Would you set down the whole listing again exactly as it appears?

BEGIN DATASET CONTENT

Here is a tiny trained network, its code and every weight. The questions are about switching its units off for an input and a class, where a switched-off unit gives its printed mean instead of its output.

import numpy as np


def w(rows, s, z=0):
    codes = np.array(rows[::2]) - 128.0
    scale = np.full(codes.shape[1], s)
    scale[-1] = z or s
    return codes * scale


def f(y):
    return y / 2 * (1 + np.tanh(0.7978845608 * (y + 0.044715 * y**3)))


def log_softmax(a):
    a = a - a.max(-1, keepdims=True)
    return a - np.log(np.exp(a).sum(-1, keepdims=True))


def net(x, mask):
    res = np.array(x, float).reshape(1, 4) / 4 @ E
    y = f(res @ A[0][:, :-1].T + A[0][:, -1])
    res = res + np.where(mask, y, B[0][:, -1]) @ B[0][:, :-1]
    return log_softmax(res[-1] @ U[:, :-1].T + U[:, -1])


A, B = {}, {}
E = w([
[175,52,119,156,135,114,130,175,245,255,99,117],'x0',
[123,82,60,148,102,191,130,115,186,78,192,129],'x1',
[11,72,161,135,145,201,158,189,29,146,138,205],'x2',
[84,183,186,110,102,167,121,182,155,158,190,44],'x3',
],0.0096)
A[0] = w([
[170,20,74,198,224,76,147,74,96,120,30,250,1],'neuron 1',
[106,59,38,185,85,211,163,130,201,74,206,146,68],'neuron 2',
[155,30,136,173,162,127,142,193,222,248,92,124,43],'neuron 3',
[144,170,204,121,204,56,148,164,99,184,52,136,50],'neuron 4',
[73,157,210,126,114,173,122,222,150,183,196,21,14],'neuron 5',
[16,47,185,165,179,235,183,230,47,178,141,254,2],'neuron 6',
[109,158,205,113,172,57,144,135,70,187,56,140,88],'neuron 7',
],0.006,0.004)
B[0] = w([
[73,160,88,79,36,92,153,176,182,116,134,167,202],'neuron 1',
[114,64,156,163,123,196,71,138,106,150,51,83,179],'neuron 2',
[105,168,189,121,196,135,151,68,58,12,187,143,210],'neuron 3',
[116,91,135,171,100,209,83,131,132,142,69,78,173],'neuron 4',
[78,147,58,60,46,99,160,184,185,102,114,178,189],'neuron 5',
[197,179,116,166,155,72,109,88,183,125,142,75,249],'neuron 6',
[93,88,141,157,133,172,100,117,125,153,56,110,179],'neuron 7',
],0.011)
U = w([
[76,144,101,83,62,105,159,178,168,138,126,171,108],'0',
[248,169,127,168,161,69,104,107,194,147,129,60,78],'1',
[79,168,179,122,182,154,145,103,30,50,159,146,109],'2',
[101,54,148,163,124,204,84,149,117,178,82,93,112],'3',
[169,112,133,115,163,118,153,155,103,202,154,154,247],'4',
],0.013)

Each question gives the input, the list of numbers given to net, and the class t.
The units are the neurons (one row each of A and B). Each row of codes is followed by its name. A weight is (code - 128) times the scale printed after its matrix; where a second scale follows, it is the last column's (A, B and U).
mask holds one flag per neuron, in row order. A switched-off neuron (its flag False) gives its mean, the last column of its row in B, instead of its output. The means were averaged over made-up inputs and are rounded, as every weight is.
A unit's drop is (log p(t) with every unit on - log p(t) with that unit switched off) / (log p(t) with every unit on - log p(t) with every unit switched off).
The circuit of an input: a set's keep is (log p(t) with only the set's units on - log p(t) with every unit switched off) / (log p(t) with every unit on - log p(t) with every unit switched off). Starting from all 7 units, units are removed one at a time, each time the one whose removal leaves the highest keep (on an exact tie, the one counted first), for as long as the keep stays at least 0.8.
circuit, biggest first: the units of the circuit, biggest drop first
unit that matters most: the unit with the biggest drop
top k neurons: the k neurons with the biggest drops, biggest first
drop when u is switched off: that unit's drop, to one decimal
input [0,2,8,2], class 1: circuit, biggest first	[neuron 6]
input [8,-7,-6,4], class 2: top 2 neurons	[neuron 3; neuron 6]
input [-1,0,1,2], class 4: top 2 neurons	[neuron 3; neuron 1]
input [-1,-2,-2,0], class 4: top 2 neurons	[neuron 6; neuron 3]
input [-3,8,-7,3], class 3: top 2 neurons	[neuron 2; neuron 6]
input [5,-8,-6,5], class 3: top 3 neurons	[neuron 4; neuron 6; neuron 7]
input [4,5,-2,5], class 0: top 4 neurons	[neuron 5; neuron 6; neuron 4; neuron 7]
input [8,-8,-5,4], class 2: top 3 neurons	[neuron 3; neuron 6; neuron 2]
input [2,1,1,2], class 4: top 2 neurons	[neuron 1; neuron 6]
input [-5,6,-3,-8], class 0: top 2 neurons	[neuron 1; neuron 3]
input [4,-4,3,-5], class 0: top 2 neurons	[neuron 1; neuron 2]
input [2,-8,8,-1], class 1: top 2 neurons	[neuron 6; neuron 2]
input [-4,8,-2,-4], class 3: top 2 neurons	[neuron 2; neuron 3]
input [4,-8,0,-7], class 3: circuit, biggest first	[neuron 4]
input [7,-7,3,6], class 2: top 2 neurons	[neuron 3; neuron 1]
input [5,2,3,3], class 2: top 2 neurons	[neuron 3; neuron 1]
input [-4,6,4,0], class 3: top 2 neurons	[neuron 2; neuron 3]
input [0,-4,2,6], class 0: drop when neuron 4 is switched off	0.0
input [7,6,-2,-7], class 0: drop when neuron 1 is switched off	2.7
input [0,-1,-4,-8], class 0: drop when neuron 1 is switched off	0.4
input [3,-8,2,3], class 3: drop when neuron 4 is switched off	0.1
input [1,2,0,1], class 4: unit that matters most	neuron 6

END DATASET CONTENT

YOUR SOLUTION:
Here is a tiny trained network, its code and every weight. The questions are about switching its units off for an input and a class, where a switched-off unit gives its printed mean instead of its output.

import numpy as np


def w(rows, s, z=0):
    codes = np.array(rows[::2]) - 128.0
    scale = np.full(codes.shape[1], s)
    scale[-1] = z or s
    return codes * scale


def f(y):
    return y / 2 * (1 + np.tanh(0.7978845608 * (y + 0.044715 * y**3)))


def log_softmax(a):
    a = a - a.max(-1, keepdims=True)
    return a - np.log(np.exp(a).sum(-1, keepdims=True))


def net(x, mask):
    res = np.array(x, float).reshape(1, 4) / 4 @ E
    y = f(res @ A[0][:, :-1].T + A[0][:, -1])
    res = res + np.where(mask, y, B[0][:, -1]) @ B[0][:, :-1]
    return log_softmax(res[-1] @ U[:, :-1].T + U[:, -1])


A, B = {}, {}
E = w([
[175,52,119,156,135,114,130,175,245,255,99,117],'x0',
[123,82,60,148,102,191,130,115,186,78,192,129],'x1',
[11,72,161,135,145,201,158,189,29,146,138,205],'x2',
[84,183,186,110,102,167,121,182,155,158,190,44],'x3',
],0.0096)
A[0] = w([
[170,20,74,198,224,76,147,74,96,120,30,250,1],'neuron 1',
[106,59,38,185,85,211,163,130,201,74,206,146,68],'neuron 2',
[155,30,136,173,162,127,142,193,222,248,92,124,43],'neuron 3',
[144,170,204,121,204,56,148,164,99,184,52,136,50],'neuron 4',
[73,157,210,126,114,173,122,222,150,183,196,21,14],'neuron 5',
[16,47,185,165,179,235,183,230,47,178,141,254,2],'neuron 6',
[109,158,205,113,172,57,144,135,70,187,56,140,88],'neuron 7',
],0.006,0.004)
B[0] = w([
[73,160,88,79,36,92,153,176,182,116,134,167,202],'neuron 1',
[114,64,156,163,123,196,71,138,106,150,51,83,179],'neuron 2',
[105,168,189,121,196,135,151,68,58,12,187,143,210],'neuron 3',
[116,91,135,171,100,209,83,131,132,142,69,78,173],'neuron 4',
[78,147,58,60,46,99,160,184,185,102,114,178,189],'neuron 5',
[197,179,116,166,155,72,109,88,183,125,142,75,249],'neuron 6',
[93,88,141,157,133,172,100,117,125,153,56,110,179],'neuron 7',
],0.011)
U = w([
[76,144,101,83,62,105,159,178,168,138,126,171,108],'0',
[248,169,127,168,161,69,104,107,194,147,129,60,78],'1',
[79,168,179,122,182,154,145,103,30,50,159,146,109],'2',
[101,54,148,163,124,204,84,149,117,178,82,93,112],'3',
[169,112,133,115,163,118,153,155,103,202,154,154,247],'4',
],0.013)

Each question gives the input, the list of numbers given to net, and the class t.
The units are the neurons (one row each of A and B). Each row of codes is followed by its name. A weight is (code - 128) times the scale printed after its matrix; where a second scale follows, it is the last column's (A, B and U).
mask holds one flag per neuron, in row order. A switched-off neuron (its flag False) gives its mean, the last column of its row in B, instead of its output. The means were averaged over made-up inputs and are rounded, as every weight is.
A unit's drop is (log p(t) with every unit on - log p(t) with that unit switched off) / (log p(t) with every unit on - log p(t) with every unit switched off).
The circuit of an input: a set's keep is (log p(t) with only the set's units on - log p(t) with every unit switched off) / (log p(t) with every unit on - log p(t) with every unit switched off). Starting from all 7 units, units are removed one at a time, each time the one whose removal leaves the highest keep (on an exact tie, the one counted first), for as long as the keep stays at least 0.8.
circuit, biggest first: the units of the circuit, biggest drop first
unit that matters most: the unit with the biggest drop
top k neurons: the k neurons with the biggest drops, biggest first
drop when u is switched off: that unit's drop, to one decimal
input [0,2,8,2], class 1: circuit, biggest first	[neuron 6]
input [8,-7,-6,4], class 2: top 2 neurons	[neuron 3; neuron 6]
input [-1,0,1,2], class 4: top 2 neurons	[neuron 3; neuron 1]
input [-1,-2,-2,0], class 4: top 2 neurons	[neuron 6; neuron 3]
input [-3,8,-7,3], class 3: top 2 neurons	[neuron 2; neuron 6]
input [5,-8,-6,5], class 3: top 3 neurons	[neuron 4; neuron 6; neuron 7]
input [4,5,-2,5], class 0: top 4 neurons	[neuron 5; neuron 6; neuron 4; neuron 7]
input [8,-8,-5,4], class 2: top 3 neurons	[neuron 3; neuron 6; neuron 2]
input [2,1,1,2], class 4: top 2 neurons	[neuron 1; neuron 6]
input [-5,6,-3,-8], class 0: top 2 neurons	[neuron 1; neuron 3]
input [4,-4,3,-5], class 0: top 2 neurons	[neuron 1; neuron 2]
input [2,-8,8,-1], class 1: top 2 neurons	[neuron 6; neuron 2]
input [-4,8,-2,-4], class 3: top 2 neurons	[neuron 2; neuron 3]
input [4,-8,0,-7], class 3: circuit, biggest first	[neuron 4]
input [7,-7,3,6], class 2: top 2 neurons	[neuron 3; neuron 1]
input [5,2,3,3], class 2: top 2 neurons	[neuron 3; neuron 1]
input [-4,6,4,0], class 3: top 2 neurons	[neuron 2; neuron 3]
input [0,-4,2,6], class 0: drop when neuron 4 is switched off	0.0
input [7,6,-2,-7], class 0: drop when neuron 1 is switched off	2.7
input [0,-1,-4,-8], class 0: drop when neuron 1 is switched off	0.4
input [3,-8,2,3], class 3: drop when neuron 4 is switched off	0.1
input [1,2,0,1], class 4: unit that matters most	neuron 6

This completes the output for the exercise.